(Extracted records)
%%

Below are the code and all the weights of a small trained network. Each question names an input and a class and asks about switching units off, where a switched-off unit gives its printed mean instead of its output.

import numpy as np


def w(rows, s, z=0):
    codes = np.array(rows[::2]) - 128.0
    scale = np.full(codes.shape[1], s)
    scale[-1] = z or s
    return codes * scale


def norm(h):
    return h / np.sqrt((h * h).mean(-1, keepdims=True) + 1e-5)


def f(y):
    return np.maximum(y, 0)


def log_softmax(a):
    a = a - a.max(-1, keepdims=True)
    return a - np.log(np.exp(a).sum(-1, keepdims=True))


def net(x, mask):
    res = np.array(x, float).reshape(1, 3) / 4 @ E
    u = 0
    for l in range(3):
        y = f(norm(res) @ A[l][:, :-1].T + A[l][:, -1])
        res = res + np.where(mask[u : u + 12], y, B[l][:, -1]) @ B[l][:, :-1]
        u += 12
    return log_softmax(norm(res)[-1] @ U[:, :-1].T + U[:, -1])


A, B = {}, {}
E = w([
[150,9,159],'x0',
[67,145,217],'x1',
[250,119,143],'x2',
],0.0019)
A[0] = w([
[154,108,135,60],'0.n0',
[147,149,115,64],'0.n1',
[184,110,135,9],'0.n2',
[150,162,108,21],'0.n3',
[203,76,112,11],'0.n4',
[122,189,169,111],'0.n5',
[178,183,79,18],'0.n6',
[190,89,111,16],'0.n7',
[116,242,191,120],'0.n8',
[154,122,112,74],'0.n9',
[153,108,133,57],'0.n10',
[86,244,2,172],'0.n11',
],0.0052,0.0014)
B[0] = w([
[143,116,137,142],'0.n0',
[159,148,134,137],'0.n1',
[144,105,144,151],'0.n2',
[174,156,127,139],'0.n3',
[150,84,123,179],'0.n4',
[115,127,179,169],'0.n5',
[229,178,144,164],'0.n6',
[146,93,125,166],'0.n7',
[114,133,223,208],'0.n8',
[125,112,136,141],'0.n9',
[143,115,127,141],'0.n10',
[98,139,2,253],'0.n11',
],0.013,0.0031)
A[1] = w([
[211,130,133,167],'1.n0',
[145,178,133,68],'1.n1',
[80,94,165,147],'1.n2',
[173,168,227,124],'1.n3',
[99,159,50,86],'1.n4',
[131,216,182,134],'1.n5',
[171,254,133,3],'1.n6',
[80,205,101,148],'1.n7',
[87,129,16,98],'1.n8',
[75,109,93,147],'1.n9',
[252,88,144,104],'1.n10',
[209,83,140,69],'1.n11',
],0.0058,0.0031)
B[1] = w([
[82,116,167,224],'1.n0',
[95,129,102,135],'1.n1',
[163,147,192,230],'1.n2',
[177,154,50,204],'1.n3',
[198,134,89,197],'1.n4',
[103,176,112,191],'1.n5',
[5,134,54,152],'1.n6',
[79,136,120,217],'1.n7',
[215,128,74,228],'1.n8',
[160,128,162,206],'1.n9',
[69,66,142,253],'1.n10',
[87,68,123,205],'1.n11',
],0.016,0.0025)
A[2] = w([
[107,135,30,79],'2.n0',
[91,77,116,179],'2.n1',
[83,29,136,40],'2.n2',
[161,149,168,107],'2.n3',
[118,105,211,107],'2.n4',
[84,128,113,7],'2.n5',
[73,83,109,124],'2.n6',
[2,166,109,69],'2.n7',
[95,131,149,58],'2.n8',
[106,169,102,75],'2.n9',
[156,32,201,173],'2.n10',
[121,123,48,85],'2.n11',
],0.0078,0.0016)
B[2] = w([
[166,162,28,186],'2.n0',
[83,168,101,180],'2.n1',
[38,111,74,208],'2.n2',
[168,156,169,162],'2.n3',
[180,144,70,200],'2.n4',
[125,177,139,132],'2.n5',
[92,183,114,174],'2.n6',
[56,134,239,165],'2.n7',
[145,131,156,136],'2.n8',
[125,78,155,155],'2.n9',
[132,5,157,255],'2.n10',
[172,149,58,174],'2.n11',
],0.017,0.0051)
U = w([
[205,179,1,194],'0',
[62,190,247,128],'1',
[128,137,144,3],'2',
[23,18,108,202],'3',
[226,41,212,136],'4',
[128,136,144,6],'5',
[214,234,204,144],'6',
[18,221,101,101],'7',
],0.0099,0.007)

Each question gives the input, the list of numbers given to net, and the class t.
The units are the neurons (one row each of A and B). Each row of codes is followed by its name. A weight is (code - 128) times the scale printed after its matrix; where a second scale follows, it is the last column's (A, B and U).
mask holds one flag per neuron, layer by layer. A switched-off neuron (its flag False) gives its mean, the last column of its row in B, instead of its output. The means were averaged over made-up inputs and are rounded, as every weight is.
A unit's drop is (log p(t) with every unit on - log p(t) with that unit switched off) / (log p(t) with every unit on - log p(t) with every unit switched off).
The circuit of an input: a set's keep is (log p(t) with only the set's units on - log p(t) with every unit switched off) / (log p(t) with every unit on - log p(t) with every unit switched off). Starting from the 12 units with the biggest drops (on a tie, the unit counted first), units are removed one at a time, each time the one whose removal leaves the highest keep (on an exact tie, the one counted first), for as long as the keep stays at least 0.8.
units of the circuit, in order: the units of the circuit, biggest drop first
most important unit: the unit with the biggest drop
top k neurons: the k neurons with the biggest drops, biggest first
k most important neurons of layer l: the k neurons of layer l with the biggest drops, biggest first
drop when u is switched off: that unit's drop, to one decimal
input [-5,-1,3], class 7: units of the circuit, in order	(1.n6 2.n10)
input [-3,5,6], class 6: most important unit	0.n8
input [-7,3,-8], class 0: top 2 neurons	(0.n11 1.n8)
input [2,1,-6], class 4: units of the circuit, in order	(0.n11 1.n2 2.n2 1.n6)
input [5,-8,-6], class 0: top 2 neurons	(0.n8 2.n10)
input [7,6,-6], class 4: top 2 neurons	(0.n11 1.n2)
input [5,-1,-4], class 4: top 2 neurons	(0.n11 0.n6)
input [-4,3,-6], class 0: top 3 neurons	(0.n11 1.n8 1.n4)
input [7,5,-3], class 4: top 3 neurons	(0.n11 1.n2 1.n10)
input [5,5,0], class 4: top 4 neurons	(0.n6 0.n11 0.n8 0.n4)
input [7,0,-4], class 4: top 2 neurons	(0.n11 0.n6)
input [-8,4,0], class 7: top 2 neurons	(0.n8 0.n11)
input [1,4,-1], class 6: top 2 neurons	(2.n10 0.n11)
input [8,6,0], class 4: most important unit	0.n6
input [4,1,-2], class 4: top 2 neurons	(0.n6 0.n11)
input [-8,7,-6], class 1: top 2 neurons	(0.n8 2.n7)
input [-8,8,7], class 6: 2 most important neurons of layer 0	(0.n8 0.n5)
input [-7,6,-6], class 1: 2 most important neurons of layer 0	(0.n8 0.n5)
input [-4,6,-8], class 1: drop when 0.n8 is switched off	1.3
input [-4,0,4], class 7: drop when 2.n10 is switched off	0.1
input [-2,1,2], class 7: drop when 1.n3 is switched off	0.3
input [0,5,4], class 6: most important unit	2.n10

%%
%%

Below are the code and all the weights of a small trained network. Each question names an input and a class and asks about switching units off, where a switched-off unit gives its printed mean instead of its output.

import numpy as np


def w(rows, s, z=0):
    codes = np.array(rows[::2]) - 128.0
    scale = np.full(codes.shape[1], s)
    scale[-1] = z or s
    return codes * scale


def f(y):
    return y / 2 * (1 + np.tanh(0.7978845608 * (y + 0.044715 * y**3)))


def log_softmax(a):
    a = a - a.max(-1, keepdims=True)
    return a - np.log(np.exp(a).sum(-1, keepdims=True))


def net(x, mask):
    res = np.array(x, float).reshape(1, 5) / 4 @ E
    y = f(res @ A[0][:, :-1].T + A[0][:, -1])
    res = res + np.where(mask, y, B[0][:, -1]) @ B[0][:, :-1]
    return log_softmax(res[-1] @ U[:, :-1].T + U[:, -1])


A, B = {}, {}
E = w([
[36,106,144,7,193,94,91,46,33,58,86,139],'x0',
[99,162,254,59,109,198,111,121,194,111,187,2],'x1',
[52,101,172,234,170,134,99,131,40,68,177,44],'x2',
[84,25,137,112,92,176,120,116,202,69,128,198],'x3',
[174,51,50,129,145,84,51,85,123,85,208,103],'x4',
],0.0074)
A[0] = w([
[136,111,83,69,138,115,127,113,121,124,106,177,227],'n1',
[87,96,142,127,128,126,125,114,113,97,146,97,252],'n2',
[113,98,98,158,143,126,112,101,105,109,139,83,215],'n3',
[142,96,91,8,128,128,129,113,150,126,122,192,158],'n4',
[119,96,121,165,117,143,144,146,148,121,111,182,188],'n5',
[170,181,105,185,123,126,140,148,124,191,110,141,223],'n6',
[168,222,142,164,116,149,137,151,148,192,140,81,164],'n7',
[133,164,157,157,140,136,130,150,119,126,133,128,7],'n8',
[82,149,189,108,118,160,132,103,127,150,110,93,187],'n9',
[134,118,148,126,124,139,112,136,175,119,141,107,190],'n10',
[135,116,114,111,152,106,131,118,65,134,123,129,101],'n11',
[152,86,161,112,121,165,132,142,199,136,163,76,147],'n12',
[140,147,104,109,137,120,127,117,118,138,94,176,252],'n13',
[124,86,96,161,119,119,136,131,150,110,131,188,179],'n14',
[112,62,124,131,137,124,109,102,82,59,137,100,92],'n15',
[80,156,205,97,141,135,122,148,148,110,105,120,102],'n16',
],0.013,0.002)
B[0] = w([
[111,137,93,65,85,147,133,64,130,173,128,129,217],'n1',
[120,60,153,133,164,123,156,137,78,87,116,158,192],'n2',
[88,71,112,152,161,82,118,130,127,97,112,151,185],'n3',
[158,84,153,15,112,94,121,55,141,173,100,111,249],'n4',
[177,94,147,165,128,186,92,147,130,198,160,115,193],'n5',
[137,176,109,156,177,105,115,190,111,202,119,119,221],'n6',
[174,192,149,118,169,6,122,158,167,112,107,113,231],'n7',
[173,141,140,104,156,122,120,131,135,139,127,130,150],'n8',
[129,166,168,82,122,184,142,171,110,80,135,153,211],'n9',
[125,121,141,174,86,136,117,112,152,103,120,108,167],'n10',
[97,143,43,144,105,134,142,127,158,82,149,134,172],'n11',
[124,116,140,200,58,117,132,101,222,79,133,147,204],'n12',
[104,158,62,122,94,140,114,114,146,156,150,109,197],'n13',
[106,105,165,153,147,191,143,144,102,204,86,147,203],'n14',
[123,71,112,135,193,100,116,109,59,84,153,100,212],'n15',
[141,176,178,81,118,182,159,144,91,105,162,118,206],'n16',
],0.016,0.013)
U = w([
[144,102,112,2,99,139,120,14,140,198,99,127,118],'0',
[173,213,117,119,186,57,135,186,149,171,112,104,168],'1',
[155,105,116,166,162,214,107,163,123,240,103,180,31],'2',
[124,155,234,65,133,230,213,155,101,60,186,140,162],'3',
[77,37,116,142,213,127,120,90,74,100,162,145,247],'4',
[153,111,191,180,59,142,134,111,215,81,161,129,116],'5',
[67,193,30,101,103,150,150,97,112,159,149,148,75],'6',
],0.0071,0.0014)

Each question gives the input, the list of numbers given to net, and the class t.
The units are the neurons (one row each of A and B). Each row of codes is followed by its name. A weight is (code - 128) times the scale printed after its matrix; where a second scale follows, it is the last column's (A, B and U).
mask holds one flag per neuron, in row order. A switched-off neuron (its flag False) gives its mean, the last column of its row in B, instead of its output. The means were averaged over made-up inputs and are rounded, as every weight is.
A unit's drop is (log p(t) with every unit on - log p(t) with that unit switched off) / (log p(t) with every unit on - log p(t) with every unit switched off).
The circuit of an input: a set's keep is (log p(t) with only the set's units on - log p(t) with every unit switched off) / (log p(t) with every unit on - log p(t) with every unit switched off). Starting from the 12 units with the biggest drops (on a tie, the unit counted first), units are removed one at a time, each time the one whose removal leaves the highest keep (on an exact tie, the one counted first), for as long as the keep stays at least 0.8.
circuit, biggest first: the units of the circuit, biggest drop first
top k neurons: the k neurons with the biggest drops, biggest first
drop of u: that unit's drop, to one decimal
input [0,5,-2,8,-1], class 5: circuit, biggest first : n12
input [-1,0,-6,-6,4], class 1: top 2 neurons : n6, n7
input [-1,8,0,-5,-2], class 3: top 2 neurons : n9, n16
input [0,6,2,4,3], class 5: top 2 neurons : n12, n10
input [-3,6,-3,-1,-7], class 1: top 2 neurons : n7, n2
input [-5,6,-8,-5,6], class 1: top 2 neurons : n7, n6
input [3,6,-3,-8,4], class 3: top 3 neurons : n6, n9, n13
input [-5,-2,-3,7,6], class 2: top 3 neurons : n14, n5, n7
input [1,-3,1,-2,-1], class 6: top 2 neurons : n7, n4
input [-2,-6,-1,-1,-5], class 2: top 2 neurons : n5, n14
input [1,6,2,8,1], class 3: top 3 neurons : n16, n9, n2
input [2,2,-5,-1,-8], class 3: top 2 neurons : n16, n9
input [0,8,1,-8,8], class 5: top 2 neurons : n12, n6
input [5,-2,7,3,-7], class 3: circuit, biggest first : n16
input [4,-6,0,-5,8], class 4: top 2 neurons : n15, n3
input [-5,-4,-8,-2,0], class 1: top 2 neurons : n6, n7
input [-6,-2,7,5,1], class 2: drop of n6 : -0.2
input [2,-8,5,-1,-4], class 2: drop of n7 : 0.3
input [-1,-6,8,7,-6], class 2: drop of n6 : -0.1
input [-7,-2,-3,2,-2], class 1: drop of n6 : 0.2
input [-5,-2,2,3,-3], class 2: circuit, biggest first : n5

%%

▶ What the task requires:
Each line in the records above with "norm" must be returned.

▶ Exercise solution:
def norm(h):
        y = f(norm(res) @ A[l][:, :-1].T + A[l][:, -1])
    return log_softmax(norm(res)[-1] @ U[:, :-1].T + U[:, -1])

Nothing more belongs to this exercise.